About this exercise: Produce a verbatim copy of the lines from the one holding "[-0.62 -0.22 -0.16" through the last line of the listing, and nothing else.

Stored data:
Rows are points. A path goes straight from each point to the next, and from the last back to the first. The post is the endless flat space through its rows: a point in 2 columns, a line in 3, a plane in 4, and so on, so that a path can go around it. Count how often the path circles the post. Going back the other way cancels.

Post (1 x 2):
[[-0.16  0.01]]
Path (29 x 2):
[[-0.48  0.21]
 [-0.47 -0.09]
 [-0.16 -0.20]
 [ 0.14 -0.21]
 [ 0.33  0.43]
 [-0.28  0.29]
 [-0.72 -0.05]
 [-0.46  0.28]
 [-0.17  0.33]
 [ 0.05  0.68]
 [-0.29  0.30]
 [-0.44 -0.17]
 [-0.17 -0.63]
 [ 0.23 -0.13]
 [ 0.04  0.29]
 [-0.28  0.36]
 [-0.63 -0.15]
 [-0.40 -0.08]
 [-0.22  0.26]
 [ 0.04  0.24]
 [ 0.03 -0.04]
 [ 0.09 -0.36]
 [-0.02  0.12]
 [-0.07  0.43]
 [-0.38  0.06]
 [-0.58 -0.48]
 [-0.09 -0.27]
 [ 0.25 -0.07]
 [-0.13  0.21]]
Times around: 3

Post (7 x 8):
[[ 0.11  0.60  0.02 -0.41 -0.24 -0.01 -0.14 -0.17]
 [-0.49 -0.57 -0.24  0.32  0.23  0.13 -0.11  0.01]
 [-0.36  0.22  0.33  0.20 -0.35  0.12  0.28 -0.05]
 [ 0.12  0.45  0.15 -0.04 -0.06  0.07 -0.06 -0.31]
 [ 0.00  0.58 -0.09 -0.15  0.06 -0.35 -0.07  0.09]
 [-0.05  0.25  0.12 -0.13 -0.17 -0.12  0.18 -0.33]
 [-0.40  0.01 -0.12  0.16  0.03  0.23  0.17 -0.53]]
Path (25 x 8):
[[-0.20 -0.06 -0.21  0.51  0.08  0.13  0.16 -0.30]
 [ 0.01  1.11 -0.08  0.22  0.20  0.25  0.00 -0.31]
 [ 0.33  0.42  0.02  0.00  0.35 -0.08 -0.18 -0.22]
 [ 0.05  0.23 -0.14  0.14 -0.07  0.23  0.08 -0.10]
 [-0.63 -0.07  0.57  0.20 -0.68  0.62  0.68 -0.61]
 [-0.74 -0.19 -0.10 -0.26 -0.11 -0.01 -0.20 -0.11]
 [-0.54 -0.25  0.58  0.34 -0.95  0.69  0.24 -0.55]
 [ 0.05  0.38 -0.10  0.15  0.08 -0.10  0.35 -0.55]
 [-0.39 -0.24 -0.14 -0.06 -0.11 -0.22  0.30  0.60]
 [-0.29  0.16 -0.01 -0.05 -0.35 -0.03  0.40 -0.20]
 [-0.42 -0.27 -0.44 -0.08  0.30 -0.36  0.13 -0.05]
 [-0.53  0.00  0.10  0.16 -0.33  0.09  0.40  0.14]
 [ 0.19  0.68  0.32  0.15  0.07  0.30  0.29 -0.50]
 [ 0.03  0.99  0.61 -0.49 -0.64  0.45 -0.03 -0.10]
 [-0.19  0.72 -0.15 -0.21  0.01 -0.18 -0.33  0.08]
 [-0.17  0.29 -0.16  0.10  0.01 -0.14 -0.03 -0.09]
 [-0.17  0.02  0.19  0.09 -0.22  0.19  0.44 -0.50]
 [-0.07  0.57 -0.12  0.00  0.06 -0.40  0.26 -0.28]
 [ 0.15  0.12 -0.47 -0.20  0.36 -0.40 -0.40 -0.21]
 [ 0.10  0.01 -0.01  0.17 -0.15  0.13  0.19 -0.21]
 [-0.62 -0.22 -0.16 -0.02 -0.03 -0.02  0.26  0.13]
 [ 0.09  0.88  0.13  0.07  0.01  0.04  0.29 -0.04]
 [-0.22  0.49  0.34  0.11 -0.28  0.25  0.32 -0.09]
 [ 0.14  0.13  0.09 -0.27  0.03  0.13 -0.48 -0.12]
 [-0.29 -0.06  0.29  0.32 -0.09 -0.04  0.07 -0.43]]
Times around: 3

Reply:
 [-0.62 -0.22 -0.16 -0.02 -0.03 -0.02  0.26  0.13]
 [ 0.09  0.88  0.13  0.07  0.01  0.04  0.29 -0.04]
 [-0.22  0.49  0.34  0.11 -0.28  0.25  0.32 -0.09]
 [ 0.14  0.13  0.09 -0.27  0.03  0.13 -0.48 -0.12]
 [-0.29 -0.06  0.29  0.32 -0.09 -0.04  0.07 -0.43]]
Times around: 3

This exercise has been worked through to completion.